Task goal: Although the data below holds other lines too, output only those from the line with "5.2 -31.5 -32.3" up to and including the line with "6.3 -15.9 -38.3", exactly as they appear.

Records to use START

One turn moves each row of this set onto another row. After a few examples, where does it send each row asked below?
J156: [-18.9  29.1  -7.4 -10.8   7.8  38.9  15.0  -2.2  -5.0 -12.2 -31.2  -1.9
  11.8   6.5  27.9  30.8  -4.8   3.8 -19.5]
J191: [ -2.9 -11.2 -17.3   3.2  -8.6  30.9  22.4  -1.1  23.7 -17.9  20.6  -0.9
 -13.8 -19.1  32.2  -4.6 -40.4   6.7  12.3]
J599: [-16.0 -19.5   2.6  -2.2  -7.0 -16.9  -3.3  -2.2  18.1   4.5   4.4 -27.1
  11.3   8.9 -17.4 -14.9   7.4  18.7 -41.9]
J196: [-17.1  28.4   7.5   5.4   9.6  22.6  15.9  14.6  -8.9 -12.8 -19.1 -17.8
   9.5  16.2  13.3  40.8  -3.1   2.6 -26.6]
J847: [  2.7  -8.2  -7.6 -10.5   1.4  29.6  12.5  -5.5 -11.9  11.4  -4.4  30.4
  17.4  18.5 -38.5 -40.7   2.9 -24.7 -19.3]
J29: [-22.0 -14.9  -4.9 -12.3 -26.4 -21.8 -19.5 -11.2   4.6  -6.2  11.0 -21.5
   3.1  -1.1 -12.4 -15.1  -0.9   5.3 -32.9]
J462: [ 10.5   5.5 -16.2 -14.2  20.3 -30.9  16.8  10.2 -24.4  22.3   6.8  -1.1
 -11.1 -23.1  32.3 -33.2   3.1  -9.6  -2.8]
J902: [ 25.8  16.3  11.9   6.6 -14.1  34.0  20.4   0.9  16.3  38.7  32.3  20.6
  -8.3  -2.8  -0.9 -22.1  18.3  -9.7   9.8]
J627: [ -7.3 -21.2 -15.1   8.9 -29.6  11.2  17.8   8.2   6.3  -6.6  21.1   5.4
 -24.7 -19.4  24.7   4.0 -34.6   2.1  18.0]
J694: [ -6.7 -10.7  -9.3  22.0 -21.7  35.1  -1.9   3.3 -12.5   0.2  22.6   3.0
  37.7   8.1  13.0 -52.7 -14.4   5.9  13.7]
J725: [ 24.4  16.5  -7.9  -5.0  -4.9   8.8  22.0  23.6  -1.7   3.2 -20.0  14.5
   3.0  27.2  18.4 -13.0  25.3 -48.8   7.2]
J606: [ -3.1  46.7 -23.4  23.1  -9.7  20.1  21.5  16.9  19.5  29.4  18.2  23.7
  18.4  22.9  25.0   9.2 -17.4 -11.4 -19.2]
J420: [ -6.6   8.9   3.4 -26.8   2.0  -8.8 -18.0  46.9  -5.0 -10.1  12.2  26.4
  22.8  13.1  10.7 -17.7  18.8  -7.2 -26.8]
J895: [-17.7  41.6  -6.0   2.1  10.0 -13.7  35.4 -15.2  -9.0  20.6  14.5  14.5
  -8.0  23.5 -12.7 -13.1  13.6  28.8   2.4]
J897: [ -9.2   9.3   1.8  27.9  34.2   3.6  10.2 -12.1  -9.9  -3.7 -29.6  29.4
  14.0  -8.1   1.2 -24.1 -20.7  -4.2  24.2]

J462 turns into J897
J847 turns into J902
And these:
J599 turns into J627
J420 turns into J694
J191 turns into J196

One turn moves each row of this set onto another row. After a few examples, where does it send each row asked below?
J646: [ -7.5 -29.4  11.5   4.7 -20.4   3.1   4.2 -12.1 -12.8 -16.8 -18.3 -44.4
 -11.9  17.4 -11.5  44.0  61.8   5.3 -39.2 -53.8  -3.2 -28.2  10.5 -27.6]
J665: [ -7.8 -18.7  21.9 -10.3  -7.0   1.2  22.5   9.2 -30.0 -24.3 -24.5 -46.0
 -16.9  26.9   2.5  39.0  49.6 -11.8 -36.6 -53.7 -14.7   2.5   0.0 -35.1]
J84: [-30.1 -50.2   9.8 -25.7 -26.3  19.4  27.3 -27.1  -5.8  -1.3  -3.4 -32.8
   3.6 -28.0 -20.1  31.1 -27.5  -5.9   4.7 -23.0 -50.8 -20.0 -30.2 -17.5]
J15: [ -6.7   1.9 -17.8 -11.4 -45.7  19.3 -24.0 -33.9 -13.7  17.0   5.5 -52.7
 -19.4 -47.1 -12.4  46.7   1.0  -8.4 -25.2 -40.4 -38.4  -2.1  -0.1 -15.8]
J648: [-44.1  14.4  25.0 -11.8  15.9  13.6  23.7 -11.9 -40.2  -0.1 -10.1 -69.3
 -10.0 -24.1   3.8  22.5  -4.3  11.8 -15.9 -49.5 -43.5  22.9 -28.2 -29.2]
J777: [ -9.1  12.0  27.1 -36.6  -1.4   6.7  44.8   5.8 -14.7   7.7  19.9 -49.7
  -6.2  -1.9 -30.8  37.9  16.4 -28.7   3.2 -45.0 -12.0  -7.0  26.5 -22.6]
J419: [  8.5  12.0  25.4 -35.2  -7.2  15.4  29.0 -16.9  -7.7   1.7  37.9 -36.6
  -8.5  -4.7 -33.5  48.4  15.1 -24.9  -8.0 -36.5   0.7  -4.3  11.6 -21.9]
J736: [-26.6   6.5  30.5 -27.9  -3.5  28.0  19.2 -24.4 -38.6  -6.1 -13.8 -67.2
 -12.1 -23.4  -2.8  38.9 -16.4   1.5 -24.6 -42.3 -33.5  34.1 -27.7 -22.5]
J720: [-44.1 -26.5  23.8 -33.9 -24.4 -11.9  37.7 -44.5  10.3  -4.0  -8.1 -51.5
 -17.0  -6.3  -7.7  -0.1  34.7  -8.6  13.6 -48.8 -27.5   0.2  33.8 -28.4]
J947: [-14.5   1.1 -26.0 -13.4 -39.9   0.7  -7.7 -15.0  -5.0  24.9   7.4 -64.2
 -27.3 -45.5 -19.4  46.6   2.2  -8.3 -27.2 -34.3 -40.1 -23.8  17.7 -15.7]
J385: [-14.7   1.9  44.6 -24.6   1.8  26.6  13.4 -30.0 -12.0 -13.6   5.7 -67.4
 -18.2  10.0 -32.2  19.5   9.9 -16.4 -37.7 -86.8 -44.7 -26.2  14.8 -13.7]
J32: [ -8.4 -22.1 -21.4 -10.2 -13.6 -13.8  -3.5   3.6 -21.3  -9.8 -23.8 -49.9
 -22.2  14.8   4.2  35.9  41.8 -16.7 -45.7 -41.1 -20.9  15.6  -5.2 -36.3]
J875: [-28.6   7.1  28.2   5.9  -5.9  22.5   5.2 -31.5 -32.3   6.8  20.9 -38.6
 -15.5 -12.7   0.4  29.2  34.1  35.1 -13.3 -51.7  -2.3 -57.6 -24.7 -28.0]
J668: [-28.6   0.1  19.4 -23.8  15.6  21.8 -20.6 -40.0 -31.6  -5.5   0.1 -49.0
  -5.1  23.0  -2.9  -4.3  21.5 -18.9 -19.4 -78.2 -22.9   0.9 -26.2 -33.6]
J859: [-40.5  -1.4  19.5 -17.9  -1.3 -25.1  23.2 -34.2  -6.5   2.9   7.7 -38.1
 -40.9 -15.8  34.2  -3.8  35.1 -12.1   1.8 -28.0 -54.1   7.5 -16.9 -36.5]
J910: [-25.8  -5.4 -26.3 -35.9 -17.0  -9.9  20.8 -40.1  19.8  10.3  12.8 -69.5
 -53.9  -5.7  -3.2  -9.0  31.5   6.3 -15.9 -38.3 -39.8 -27.3  14.1 -28.1]
J285: [-29.8 -32.5  12.8 -42.8 -10.8 -26.5  16.6 -44.3 -21.5   8.2  24.6 -68.3
  31.0 -15.0   0.1   7.6  38.1   3.4  -9.9 -10.1 -19.5 -48.0  -5.6 -39.5]
J338: [-24.8 -31.5 -18.6 -57.0 -17.7   1.1  -4.9 -30.8 -46.2  28.0  -6.0 -52.2
 -10.1  -0.3  10.4  42.1  15.3  10.5 -20.8 -34.0  22.0 -15.1 -10.9 -27.5]
J953: [-26.1 -41.7  -3.2 -48.0  -0.6  36.9  36.6 -26.9  -6.4  -2.5  -1.2 -52.9
  -2.8   2.1 -21.5  17.7 -23.6  14.6  -3.3 -25.3 -35.1 -29.1 -43.4 -19.8]
J552: [-19.7  -9.5 -12.4  16.2  -2.2  -3.6   1.5  -7.3 -17.1 -19.6 -18.0 -60.3
 -28.7   8.1  -5.0  29.2  38.8  15.8 -59.8 -48.8 -31.4  -0.2 -22.2 -38.3]
J320: [-36.5 -22.3  17.8   4.3  -2.7 -12.4 -39.3 -65.0 -12.5   0.5  10.1 -39.5
  -7.7 -10.9 -15.1  27.0  15.1  -5.6 -40.3 -48.0 -10.4 -21.6 -26.3 -25.3]
J927: [ -8.5 -38.4 -15.0 -45.3   9.1  20.9  19.5 -24.7   7.2  11.6  26.3 -32.9
   5.5   2.6 -16.7  20.7   3.4  -8.4  13.1 -16.4 -31.5 -27.2 -35.8 -15.4]
J91: [-28.0 -21.8   6.8 -47.5 -38.3 -23.5  10.5 -18.2 -29.4   3.9  -0.6 -74.3
   7.3 -33.7  16.3  11.5  10.5 -20.9 -15.8   0.7 -47.1 -37.0  -8.8 -42.9]
J180: [ -4.2  21.5  25.5   3.0 -16.2  38.9   1.8 -34.5 -27.0  -3.2  32.7 -37.2
 -23.1 -17.3  -7.8  31.6  22.4  27.3 -22.0 -57.6 -17.4 -42.0 -27.2 -25.3]
J443: [-47.5 -16.4  33.1 -20.9 -10.5 -19.5  42.0 -49.4   4.2 -11.6   2.8 -49.4
 -49.1  -8.5   5.6  10.9  26.7  18.8 -18.4 -19.0 -10.3 -40.5 -12.0 -33.5]
J255: [ -0.4 -30.6   8.7 -33.9  -4.3  24.4  35.9 -11.5 -12.4   6.4  37.3 -20.9
 -11.0  -6.6  -0.5  30.6  -1.0  -6.8   4.3 -32.8 -58.7 -43.1 -39.5 -14.8]
J825: [-10.4 -22.9  -4.1 -59.6  -8.7  25.5  -0.6 -45.3 -37.2  12.4   1.6 -54.0
  -0.8   7.1  -5.3  43.1  13.7  13.8 -23.1 -41.2  26.0   1.6 -16.1 -21.6]
J270: [-11.7 -11.6   5.2  21.8 -13.1 -10.5  13.8  -2.6   5.3 -22.4  -9.5 -54.8
 -22.6  -2.8 -26.8  45.8  42.6  -2.4 -51.3 -41.2 -29.5 -14.2   9.5 -28.0]
J59: [-14.5 -48.2  -4.2 -26.2 -29.9  34.7  16.1 -29.4 -15.2   8.6  15.3 -25.5
   2.7 -18.5  -7.0  20.2  -2.1   8.9   9.4 -55.1 -64.0 -38.5 -27.9 -16.9]
J37: [-29.1 -34.7  10.0 -55.4 -40.3  -9.4  30.0 -38.6 -29.1   5.4 -11.7 -51.2
 -53.9  -1.8  38.1  11.2  28.5  10.1 -20.6 -48.5 -33.9 -27.8   3.4 -27.9]
J100: [-34.1  -4.7  -1.1 -23.1 -21.9  -5.3   8.8 -31.6 -31.6  -1.6  20.0 -71.2
  18.7 -20.6   6.9 -21.0  30.4  10.1  -5.9 -36.2 -52.7 -42.5 -19.5 -53.3]
J292: [-17.8  -5.4  11.2 -40.5 -21.8 -23.5  47.3 -14.1 -21.0  -2.6  38.9 -75.4
   2.1 -19.3 -10.3   6.1  13.7  -6.4 -26.4 -19.9 -52.6 -56.5   3.1 -42.8]
J884: [-29.6 -14.3  26.5 -57.3  -7.2   2.9  40.5 -22.7 -32.5  -6.1  -0.8 -95.9
  20.1  -6.9   4.1  -4.4  22.6   1.7 -10.8 -30.8 -52.0 -33.8  -1.2 -36.7]
J733: [ -6.6 -25.2  28.4 -37.1 -25.8 -12.4 -22.5 -32.8 -21.2   6.6   1.7 -33.1
 -27.9   0.9   0.9  50.0  11.3 -46.4 -40.8 -33.2  -4.7 -35.0  -4.0 -16.7]
J975: [-12.1   0.6   4.0 -40.6 -14.8  -7.0   7.9 -16.6 -14.7  -5.2   8.2 -65.5
 -45.2   0.9 -24.8  31.7 -23.0 -36.3 -64.2 -48.3 -38.4 -12.3  -3.8 -23.5]

J910 turns into J859
J648 turns into J338
J668 turns into J733
And these:
J91 turns into J884
J180 turns into J15
J270 turns into J552
J255 turns into J59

Records to use END

Reply:
J875: [-28.6   7.1  28.2   5.9  -5.9  22.5   5.2 -31.5 -32.3   6.8  20.9 -38.6
 -15.5 -12.7   0.4  29.2  34.1  35.1 -13.3 -51.7  -2.3 -57.6 -24.7 -28.0]
J668: [-28.6   0.1  19.4 -23.8  15.6  21.8 -20.6 -40.0 -31.6  -5.5   0.1 -49.0
  -5.1  23.0  -2.9  -4.3  21.5 -18.9 -19.4 -78.2 -22.9   0.9 -26.2 -33.6]
J859: [-40.5  -1.4  19.5 -17.9  -1.3 -25.1  23.2 -34.2  -6.5   2.9   7.7 -38.1
 -40.9 -15.8  34.2  -3.8  35.1 -12.1   1.8 -28.0 -54.1   7.5 -16.9 -36.5]
J910: [-25.8  -5.4 -26.3 -35.9 -17.0  -9.9  20.8 -40.1  19.8  10.3  12.8 -69.5
 -53.9  -5.7  -3.2  -9.0  31.5   6.3 -15.9 -38.3 -39.8 -27.3  14.1 -28.1]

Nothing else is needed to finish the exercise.